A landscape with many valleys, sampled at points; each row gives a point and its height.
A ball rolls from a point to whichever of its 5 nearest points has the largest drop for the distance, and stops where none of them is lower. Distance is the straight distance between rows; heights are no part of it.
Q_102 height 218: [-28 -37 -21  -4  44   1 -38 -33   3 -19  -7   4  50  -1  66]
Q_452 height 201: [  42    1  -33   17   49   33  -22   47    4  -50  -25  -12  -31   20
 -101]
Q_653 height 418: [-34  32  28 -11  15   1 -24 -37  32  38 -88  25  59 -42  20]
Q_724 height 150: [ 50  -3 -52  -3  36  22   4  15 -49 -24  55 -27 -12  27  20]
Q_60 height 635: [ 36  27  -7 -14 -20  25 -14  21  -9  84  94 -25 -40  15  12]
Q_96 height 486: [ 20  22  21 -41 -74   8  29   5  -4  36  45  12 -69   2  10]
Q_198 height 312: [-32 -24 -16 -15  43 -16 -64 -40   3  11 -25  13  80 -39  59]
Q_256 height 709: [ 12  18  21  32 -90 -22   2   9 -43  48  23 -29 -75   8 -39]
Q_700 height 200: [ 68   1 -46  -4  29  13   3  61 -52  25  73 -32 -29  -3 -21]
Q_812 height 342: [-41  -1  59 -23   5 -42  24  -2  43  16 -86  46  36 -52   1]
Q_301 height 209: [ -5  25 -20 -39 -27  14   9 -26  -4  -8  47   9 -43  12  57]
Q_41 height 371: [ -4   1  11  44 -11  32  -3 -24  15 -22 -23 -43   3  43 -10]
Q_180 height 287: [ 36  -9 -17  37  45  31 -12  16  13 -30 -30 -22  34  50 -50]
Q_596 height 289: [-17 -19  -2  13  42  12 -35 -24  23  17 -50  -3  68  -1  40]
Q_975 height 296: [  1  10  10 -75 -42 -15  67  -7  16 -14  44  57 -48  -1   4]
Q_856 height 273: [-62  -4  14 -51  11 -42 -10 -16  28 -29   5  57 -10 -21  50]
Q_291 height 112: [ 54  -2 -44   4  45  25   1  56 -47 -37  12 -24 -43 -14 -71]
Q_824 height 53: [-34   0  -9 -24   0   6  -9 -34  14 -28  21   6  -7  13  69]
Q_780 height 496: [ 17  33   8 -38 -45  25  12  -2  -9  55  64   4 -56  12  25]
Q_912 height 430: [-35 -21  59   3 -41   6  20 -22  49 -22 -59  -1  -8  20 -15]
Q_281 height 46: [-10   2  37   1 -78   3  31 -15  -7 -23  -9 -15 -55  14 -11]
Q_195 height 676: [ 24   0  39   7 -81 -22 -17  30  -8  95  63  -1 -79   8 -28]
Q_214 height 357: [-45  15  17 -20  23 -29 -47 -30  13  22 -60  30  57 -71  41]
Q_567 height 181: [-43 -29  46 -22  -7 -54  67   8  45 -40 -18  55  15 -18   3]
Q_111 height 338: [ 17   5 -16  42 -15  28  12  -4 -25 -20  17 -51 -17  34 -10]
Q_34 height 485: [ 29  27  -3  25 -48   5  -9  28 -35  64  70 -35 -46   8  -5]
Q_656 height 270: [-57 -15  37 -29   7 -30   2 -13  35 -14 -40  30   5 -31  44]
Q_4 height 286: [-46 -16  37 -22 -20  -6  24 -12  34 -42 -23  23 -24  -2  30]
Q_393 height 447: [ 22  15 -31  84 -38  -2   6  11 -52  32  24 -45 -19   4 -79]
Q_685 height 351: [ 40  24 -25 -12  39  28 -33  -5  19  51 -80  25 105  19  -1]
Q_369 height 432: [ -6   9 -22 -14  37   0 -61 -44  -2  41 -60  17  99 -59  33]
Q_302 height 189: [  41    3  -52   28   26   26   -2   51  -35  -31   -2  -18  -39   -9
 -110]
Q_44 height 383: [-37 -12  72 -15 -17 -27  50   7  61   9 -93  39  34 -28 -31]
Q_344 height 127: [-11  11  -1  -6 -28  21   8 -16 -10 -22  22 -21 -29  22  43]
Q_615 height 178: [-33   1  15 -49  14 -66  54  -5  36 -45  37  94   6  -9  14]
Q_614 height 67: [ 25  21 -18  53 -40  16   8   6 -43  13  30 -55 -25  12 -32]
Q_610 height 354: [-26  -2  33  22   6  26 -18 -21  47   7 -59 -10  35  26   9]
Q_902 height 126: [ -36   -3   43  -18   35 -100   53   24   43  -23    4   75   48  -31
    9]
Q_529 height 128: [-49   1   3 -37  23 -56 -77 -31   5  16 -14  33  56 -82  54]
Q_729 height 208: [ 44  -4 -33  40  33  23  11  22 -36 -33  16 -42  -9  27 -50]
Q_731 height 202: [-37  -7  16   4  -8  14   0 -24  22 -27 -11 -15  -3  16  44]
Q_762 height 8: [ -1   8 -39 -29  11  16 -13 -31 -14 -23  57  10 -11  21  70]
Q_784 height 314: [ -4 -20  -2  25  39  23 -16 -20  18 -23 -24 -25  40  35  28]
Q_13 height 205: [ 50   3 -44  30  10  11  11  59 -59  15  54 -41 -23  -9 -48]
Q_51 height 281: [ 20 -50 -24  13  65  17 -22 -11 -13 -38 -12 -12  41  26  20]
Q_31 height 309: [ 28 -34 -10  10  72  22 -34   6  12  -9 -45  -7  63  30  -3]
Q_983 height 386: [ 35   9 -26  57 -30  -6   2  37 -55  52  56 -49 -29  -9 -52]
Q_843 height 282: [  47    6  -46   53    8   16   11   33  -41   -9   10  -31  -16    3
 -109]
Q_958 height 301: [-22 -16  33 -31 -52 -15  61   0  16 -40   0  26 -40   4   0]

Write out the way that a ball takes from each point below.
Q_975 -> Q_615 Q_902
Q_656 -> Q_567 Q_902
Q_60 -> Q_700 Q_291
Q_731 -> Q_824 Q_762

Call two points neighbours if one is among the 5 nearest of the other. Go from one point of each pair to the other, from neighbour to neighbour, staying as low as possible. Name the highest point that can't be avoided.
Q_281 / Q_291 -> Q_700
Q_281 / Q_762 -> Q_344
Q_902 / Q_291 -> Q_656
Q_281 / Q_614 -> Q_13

Exercise description: From the line holding "Q_824 height 53: [-34" to the line holding "Q_614 height 67: [ 25", inclusive, restate each line above exactly as written.

Your response:
Q_824 height 53: [-34   0  -9 -24   0   6  -9 -34  14 -28  21   6  -7  13  69]
Q_780 height 496: [ 17  33   8 -38 -45  25  12  -2  -9  55  64   4 -56  12  25]
Q_912 height 430: [-35 -21  59   3 -41   6  20 -22  49 -22 -59  -1  -8  20 -15]
Q_281 height 46: [-10   2  37   1 -78   3  31 -15  -7 -23  -9 -15 -55  14 -11]
Q_195 height 676: [ 24   0  39   7 -81 -22 -17  30  -8  95  63  -1 -79   8 -28]
Q_214 height 357: [-45  15  17 -20  23 -29 -47 -30  13  22 -60  30  57 -71  41]
Q_567 height 181: [-43 -29  46 -22  -7 -54  67   8  45 -40 -18  55  15 -18   3]
Q_111 height 338: [ 17   5 -16  42 -15  28  12  -4 -25 -20  17 -51 -17  34 -10]
Q_34 height 485: [ 29  27  -3  25 -48   5  -9  28 -35  64  70 -35 -46   8  -5]
Q_656 height 270: [-57 -15  37 -29   7 -30   2 -13  35 -14 -40  30   5 -31  44]
Q_4 height 286: [-46 -16  37 -22 -20  -6  24 -12  34 -42 -23  23 -24  -2  30]
Q_393 height 447: [ 22  15 -31  84 -38  -2   6  11 -52  32  24 -45 -19   4 -79]
Q_685 height 351: [ 40  24 -25 -12  39  28 -33  -5  19  51 -80  25 105  19  -1]
Q_369 height 432: [ -6   9 -22 -14  37   0 -61 -44  -2  41 -60  17  99 -59  33]
Q_302 height 189: [  41    3  -52   28   26   26   -2   51  -35  -31   -2  -18  -39   -9
 -110]
Q_44 height 383: [-37 -12  72 -15 -17 -27  50   7  61   9 -93  39  34 -28 -31]
Q_344 height 127: [-11  11  -1  -6 -28  21   8 -16 -10 -22  22 -21 -29  22  43]
Q_615 height 178: [-33   1  15 -49  14 -66  54  -5  36 -45  37  94   6  -9  14]
Q_614 height 67: [ 25  21 -18  53 -40  16   8   6 -43  13  30 -55 -25  12 -32]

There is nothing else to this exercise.